__Records to process__:
Rows are points. A path goes straight from each point to the next, and from the last back to the first. The post is the endless flat space through its rows: a point in 2 columns, a line in 3, a plane in 4, and so on, so that a path can go around it. How many times does the path go around the post? Going back the other way cancels.
In the rows, 128 means zero.

Post (1 x 2):
[[116 125]]
Path (17 x 2):
[[186 148]
 [124 162]
 [ 64 166]
 [105 144]
 [124 189]
 [197 140]
 [140 131]
 [140 157]
 [128 185]
 [159 141]
 [141 112]
 [126  60]
 [ 72 100]
 [ 32 123]
 [ 92 161]
 [136 158]
 [180 128]]
Times around: 1

Post (5 x 6):
[[139 128 135 161 162  60]
 [143 119 147 164 166 126]
 [156 113 132 131 220 100]
 [106 161 140  88  79  87]
 [ 93 148  38  96  30 123]]
Path (28 x 6):
[[150 134 110 149 204 117]
 [108 140 168 181 152  71]
 [ 85 102 139 112 165  64]
 [126  46 144 151 151 161]
 [ 51 110  81 138  94 120]
 [ 91 138 152 197 178  88]
 [109  66  57 114 213 124]
 [115  99 142  69  68  79]
 [191  96  56 168 208 108]
 [158 140  48 165 126 127]
 [117 155  40 124 102 116]
 [ 71 142 108 105 144  77]
 [ 74 107 113 101 134  95]
 [146  70 127 149 106 136]
 [152 129 129 117 130 129]
 [170 163  74 132 106 130]
 [112 160  91 123 136 137]
 [ 71 161  96  87 120  96]
 [101 128  95 106 122  57]
 [122  95 128 117 107  83]
 [168 115  84 101 143  80]
 [182 139  73 146 150 127]
 [150 173  91 139 170 127]
 [ 51 152  83 151  93 135]
 [ 78  94  96 114 139  96]
 [110 116 142  71  77  76]
 [153 118 130  90 153 174]
 [191 170 129  69 146 139]]
Times around: 4

Post (11 x 12):
[[179  98 100  96 184 186 133  89 110 178 130   9]
 [134  96 115 138 120 175 147  47 124 114 143 149]
 [111  99  99 140 122 146 142 136  86  74  94 135]
 [137 115 148 102 147  43  99 129 107  22 148 147]
 [171 107 180  51 172  98 162 193 162 104 107  90]
 [103 115 146 189  53 124 114 136 146 147  99  64]
 [133  89 113 169 145 167  92 146 200 149 126  72]
 [128 148  79  43 144  83  79 221 137 155 134  99]
 [ 89 115  91 223 108  51 123  98 147  98 117 181]
 [145 118 177 135 132 173 155 165  23 162 185  44]
 [116 125 164  80 166 136  90 176 126 147  92  88]]
Path (24 x 12):
[[115  57 147 173 119  91 101  61 149 138 162  88]
 [158  84 139  50 150 148 105 160 105 169  92 133]
 [174 107 166 121 144 179  72 131 167 174 109  71]
 [157 157  93 179 113  98 106 190 123  86 172 114]
 [ 94 152 158 166 158 120 111 138 158 107  93  38]
 [ 96 135 165  32 175 118 138 137 128 115  95  90]
 [ 65  82 126  87 101  71  72 170 148 125 142 118]
 [102  94 114 128 161 166  80 188  71 160 103  96]
 [192  96 164 153 152  77 125 100  85 189 117  50]
 [106 168 120 152  84 109 147 180  80 131  97 165]
 [ 80 208 183 105  80  66 138 156 112  85 103 165]
 [ 58 149 135 136 134 130  79  80 146  91  70 113]
 [151 173 138 109 111  96 231 169 105 134  90 167]
 [165 137 158  98  96  97 108 125  82 144 119 120]
 [143  86 135  97 101 113  42 131 118 130 117  69]
 [111  55 162 106 155 217 131 175  99 149 141 123]
 [131  89 130 105 131 150 166 155 133 123 121  93]
 [101 171  87  96 133 124 106 131 181 133 111  55]
 [ 85 154 153 153 119 130  49 199 126 103 146 150]
 [175 108 111 188 181 134 155 152 155 132 105  78]
 [161  73 123 108 145 169 131 126  69 116 125 165]
 [123  74 166 114 101 119  92 142  96  65 107  81]
 [ 91  75 174 130 128 155 154 142 125 111 133 119]
 [ 89 129 105 110 139 147  90 111 110 170 149 108]]
Times around: 0

Post (17 x 18):
[[131 165 103 180 154  97  55 119 165 150 178 128  96 123 122 122 142  93]
 [156 133 214 153  59 177 192 153 149  98 199 110 161  92  92 173 163 137]
 [119 163 144 103 160 109 183 192 169 126 126 125  84 117 118 145 174 127]
 [ 81 119 155  75 119 137 147 186 105 105 115 121 149 181  97 149  70 143]
 [118 105 146 157 145 197 126 100 178 105 174 154 143 151 136 155 105 200]
 [114  59 108 109  74 145 137 152 120 217 164  92 143  85 188 106 111 131]
 [207 138 126 156 167 103  82  64 113  82 183 162  86  51  93 141 168  94]
 [145  93  53 143  85 171 133 116 158  96 142 106 143  80 108  70 132 182]
 [187  94 114  57  59  62  90 106 121 112 112 135 192  77 137 171 133 137]
 [184 155  78  90 138 141  96 132 102 106 146 183 210  79  56 212 116 147]
 [112 135 131 171  79 197 131 174 133 204  91 131 114 154 176 204 168 130]
 [130 132  84 190  97  75 142  94  97 171 139  91 151 147 182  53 145 145]
 [115 121 146 143  97 163 132 111 130 154 142 154 170 196  98  41 130 180]
 [159 143 139 176 123  96  90 153 111 163 103 109 140 120 167  64 107 133]
 [150  79  79 137 106 124 135 116 194  80  94 211 165 130 180 146  76  81]
 [192 110  20  72 105  93 119 151 142  97 198 186  73 107 175 149 130 125]
 [182 200 122 169 149 149  64  64 108 150 117 101 202 124 162  82 170  86]]
Path (16 x 18):
[[146 124 140 158  96 185 135 176 172 169 138 114 162 153 144 177 146 136]
 [198  65  47  46  95 152  56 113 108 129 183  87 130  38 211 144 158 109]
 [172  91 114 177 114 203 106 108 129 142 145 168 116 137 178 130 175 102]
 [164 133 105  65 133  89 105 151 160 153 136 106 147 107 123 146 129 156]
 [191 101 176 122 100 107 123  83 165 156 132 142 137 123 194 198 174  72]
 [149  92 104 153 135 143 167 146 160 124 158 185 113 101 130 173 138  63]
 [165 162 154 103  84 162 106 152 162 128 129  94 125 174 132 100 126 217]
 [166 204  90 186  60 109 123 111 133  97 118  85 174 117 136 100 133 136]
 [ 64 144 140 205 137 174 144 150 167 116 136 153  82 172 143 127 149 192]
 [109 129 112 128 151 129  78 193 126 144 146 138 145 161 198 155 106 148]
 [151  68  78  96  46 118 112 124 115 164 116  99 176  88 126 175 140 128]
 [168  93 190 104 105 134 120 115 133 199 125 142 113 113 129 135 121 111]
 [102 165 140 101  97 113 169 149 138 207  97  78 157 111 177  87 142 175]
 [ 93 110  94 155 124  92 133 138 139  90 105 142 129 139 123  74  95 170]
 [111  47  36 119 164  70 100 128 138 135 100 190  63 110 145 118 128 158]
 [192  87 170 151 171 128 149 106 144 202 190 189  82  87 111 149 189 111]]
Times around: 2

Post (17 x 18):
[[ 92 149 194 150 100 107 156  89  99 107 150 141 131  94 113 106 119 134]
 [215 121 141 117 163 160 109 124 173  75 129 168  98  96  52 122  86 107]
 [172 118  96 111 178 102  79 145 162  97 192 134  97  52  81 122  84  85]
 [124  95 151  91 130  91 140  89 107  72 120 106 109  57 115 146 107 169]
 [136  90 118 124 177 168 115 161  61 129 155 140 102 150 175 168 135 107]
 [128  57 126 132 203 155 198 157  92 177 118 129 146 112 167 160  87  77]
 [141  77 154 139 192 132 143 174 102  75 136 111 150 137 187 119 100  74]
 [118 110 151 143 137  56 131  95 128 128 135 172 133  94 131 124 121 188]
 [160 122  94 107 138 106  73 164 176 100 122 112  82 127  45 127  67  94]
 [132  79 148 130 210 165 143 188 166 118 140  90 106 111 137 158 158  83]
 [117 171 149 101 114  97 123  48 138 126 142 100 140 121 162 108 110 197]
 [201  79 103  86 118  99 125 168 181  89 156 149  84 101  92  76 116  97]
 [175  71 138 162 193 151  85 147 121 140 103 109  45 109 191 135 118  51]
 [104  83 195  96 111  84  94  75  96 153 144 123 177  83 123 108 120 180]
 [ 91 100 124 135 146  85 122  41  80 121 126 113 135 116 118 110 160 164]
 [ 60 124 193  85 182  80 143  81  95 120 129 152 113 116 144  85 105 179]
 [111  98 101 127 183 180 115 196 110 116  75 142 128  85 184 124 144  54]]
Path (22 x 18):
[[158  80 111 124  79 148  72  76  56 102 177 137 115  79 125 117 144 166]
 [139 157 167 131 221 163 141 164 149 107 171 112 110 172 143 133 154 143]
 [186  66  80 114 131  98 151 143 107 115 116  94 148 136 167  94  91  70]
 [129 104 165 124 150  69  74 168 154 134 167  97 106 122 161  87  63  50]
 [161  81  95 120 168 155 180 133 139  88 124 229  77 105 198 128 145 144]
 [134  63 113  93 155 143 117 212 113 144 179 168 137  58 184 150  64 106]
 [156  48 166 122 117  88 122 122 147  62 163 106  84 144 164 156 162 109]
 [172 118 120  65 117 111 169 185 135  90 143 159 107 148 152 154 111 139]
 [ 95 212 151 129 188 195 149 156 130  98 130 173 163 166  94 117 136 131]
 [108 133 140  95 133 103 139 204  93 100 144 165 152 117  82 115  55 169]
 [125 142 148  70 195 149 135 179 126 115 168 155 174  73 123 129  58 130]
 [137 122 174 138 213 110 145 114 123 146 136 139 102 132  74 139  98 177]
 [216  97 110 163 116 130 125 118 117  85 149 130 116  67  98  78  65  71]
 [130 144  43 171  87 192 128  45  69 104  80 157  55  93  72 163  85 111]
 [147  78 145 124 103 116 145 108 135 123 116 133 151  74  95 104 101  83]
 [199 125 134  62 178 132 129  61 118 171 200 115 109 107 148 150 167 146]
 [111  83 140 109 199 162 127 123  25 156 158  57 126  98  70 166  82  64]
 [175 130  88 120 191 187 148 192 126 110 106 107 221 116 154 203 133  99]
 [201  98 159 101 139 162 185 168 148  58 130 153 132 138 127 124 106  97]
 [179 175 111  57 160  59 130  91 119  66 170 139 168  81 233 104  78 193]
 [114 115 110 119 170 117 141 124 137 169 160  53 133 108 123 129 107 113]
 [126  38 164 134 186 115 129 100  47  56 182 117 197  82 130 119  94 164]]
Times around: 1

Post (17 x 18):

__Problem statement__: Please output exactly the lines between the one holding "[106 161 140" and the one holding "114 143 149]" in the records above, inclusive, and nothing more.

__Solution below__:
 [106 161 140  88  79  87]
 [ 93 148  38  96  30 123]]
Path (28 x 6):
[[150 134 110 149 204 117]
 [108 140 168 181 152  71]
 [ 85 102 139 112 165  64]
 [126  46 144 151 151 161]
 [ 51 110  81 138  94 120]
 [ 91 138 152 197 178  88]
 [109  66  57 114 213 124]
 [115  99 142  69  68  79]
 [191  96  56 168 208 108]
 [158 140  48 165 126 127]
 [117 155  40 124 102 116]
 [ 71 142 108 105 144  77]
 [ 74 107 113 101 134  95]
 [146  70 127 149 106 136]
 [152 129 129 117 130 129]
 [170 163  74 132 106 130]
 [112 160  91 123 136 137]
 [ 71 161  96  87 120  96]
 [101 128  95 106 122  57]
 [122  95 128 117 107  83]
 [168 115  84 101 143  80]
 [182 139  73 146 150 127]
 [150 173  91 139 170 127]
 [ 51 152  83 151  93 135]
 [ 78  94  96 114 139  96]
 [110 116 142  71  77  76]
 [153 118 130  90 153 174]
 [191 170 129  69 146 139]]
Times around: 4

Post (11 x 12):
[[179  98 100  96 184 186 133  89 110 178 130   9]
 [134  96 115 138 120 175 147  47 124 114 143 149]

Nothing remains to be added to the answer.